**EXERCISE DESCRIPTION:** Write out again, please, the records below from the first line to the line holding "return e / e.sum(-1, keepdims=True)", inclusive, and nothing else.

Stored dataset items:
Below are the code and all the weights of a small trained network. Each question names an input and a target symbol and asks about switching units off, where a switched-off unit gives its printed mean instead of its output.

import numpy as np


def w(rows, s, z=0):
    codes = np.array(rows[::2]) - 128.0
    scale = np.full(codes.shape[1], s)
    scale[-1] = z or s
    return codes * scale


def f(y):
    return y / 2 * (1 + np.tanh(0.7978845608 * (y + 0.044715 * y**3)))


def softmax(a):
    e = np.exp(a - a.max(-1, keepdims=True))
    return e / e.sum(-1, keepdims=True)


def log_softmax(a):
    a = a - a.max(-1, keepdims=True)
    return a - np.log(np.exp(a).sum(-1, keepdims=True))


def net(x, mask):
    ids = ['Ωβδεημστ'.index(c) for c in x.split()]
    T = len(ids)
    res = E[ids] + P[:T]
    q, k, v = (res @ M[0].T for M in (Q, K, V))
    z = softmax(np.where(np.tri(T) > 0, q @ k.T / 4**0.5, -1e9)) @ v
    res = res + np.where(mask[0], z, O[0][:, -1]) @ O[0][:, :-1]
    y = f(res @ A[0][:, :-1].T + A[0][:, -1])
    res = res + np.where(mask[1:9], y, B[0][:, -1]) @ B[0][:, :-1]
    return log_softmax(res[-1] @ U[:, :-1].T + U[:, -1])


Q, K, V, O, A, B = {}, {}, {}, {}, {}, {}
E = w([
[119,69,69,137,62,84,126,101,208,143,135,114],'Ω',
[41,149,136,44,148,112,109,93,87,123,101,135],'β',
[64,128,122,84,188,157,122,105,131,217,73,186],'δ',
[95,164,144,211,128,138,133,100,228,159,133,105],'ε',
[113,127,109,170,189,100,191,176,178,150,193,148],'η',
[45,172,105,135,149,122,134,83,51,168,70,211],'μ',
[106,175,102,105,80,108,64,138,151,189,249,98],'σ',
[57,213,89,86,201,109,147,159,138,178,26,67],'τ',
],0.012)
P = w([
[39,141,201,68,100,47,152,65,151,185,134,131],'0',
[72,68,135,153,179,88,44,117,97,151,95,99],'1',
[217,137,101,73,139,90,166,1,96,156,115,112],'2',
[90,139,163,119,69,114,166,126,126,153,143,153],'3',
[82,71,93,181,184,113,40,119,128,101,124,101],'4',
[224,152,68,109,124,105,177,19,100,100,144,101],'5',
[124,137,133,138,69,168,163,148,135,129,177,154],'6',
[95,79,50,201,176,154,36,131,145,53,158,101],'7',
[228,168,23,135,109,129,194,36,110,45,161,94],'8',
[141,136,108,163,55,222,167,165,143,90,198,142],'9',
[101,55,36,214,184,126,35,120,178,54,205,93],'10',
],0.0098)
Q[0] = w([
[127,148,27,110,213,108,96,8,168,102,174,87],'H1',
[249,180,129,170,131,110,171,98,82,122,111,148],'H1',
[254,197,142,4,115,160,201,68,117,122,110,86],'H1',
[103,122,117,146,211,84,177,232,140,124,140,143],'H1',
],0.021)
K[0] = w([
[140,101,175,151,107,61,148,111,210,165,204,121],'H1',
[120,113,149,105,157,89,141,89,140,253,110,166],'H1',
[69,133,190,47,152,80,126,117,98,157,68,118],'H1',
[154,138,94,154,146,114,144,177,123,158,115,102],'H1',
],0.031)
V[0] = w([
[126,147,158,177,156,99,223,68,68,47,162,168],'H1',
[168,228,170,87,183,86,151,198,120,75,159,47],'H1',
[128,134,87,78,7,55,116,81,76,46,124,137],'H1',
[116,55,138,41,174,145,94,162,78,95,171,198],'H1',
],0.016)
O[0] = w([
[20,77,152,124,154,44,209,105,147,150,149,93,94],'H1',
[80,86,135,142,231,98,106,74,33,115,237,160,2],'H1',
[128,146,121,113,157,6,86,73,253,57,124,236,69],'H1',
[131,83,74,105,73,127,92,240,90,113,115,204,76],'H1',
],0.0065,0.0092)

**EXERCISE SOLUTION:**
Below are the code and all the weights of a small trained network. Each question names an input and a target symbol and asks about switching units off, where a switched-off unit gives its printed mean instead of its output.

import numpy as np


def w(rows, s, z=0):
    codes = np.array(rows[::2]) - 128.0
    scale = np.full(codes.shape[1], s)
    scale[-1] = z or s
    return codes * scale


def f(y):
    return y / 2 * (1 + np.tanh(0.7978845608 * (y + 0.044715 * y**3)))


def softmax(a):
    e = np.exp(a - a.max(-1, keepdims=True))
    return e / e.sum(-1, keepdims=True)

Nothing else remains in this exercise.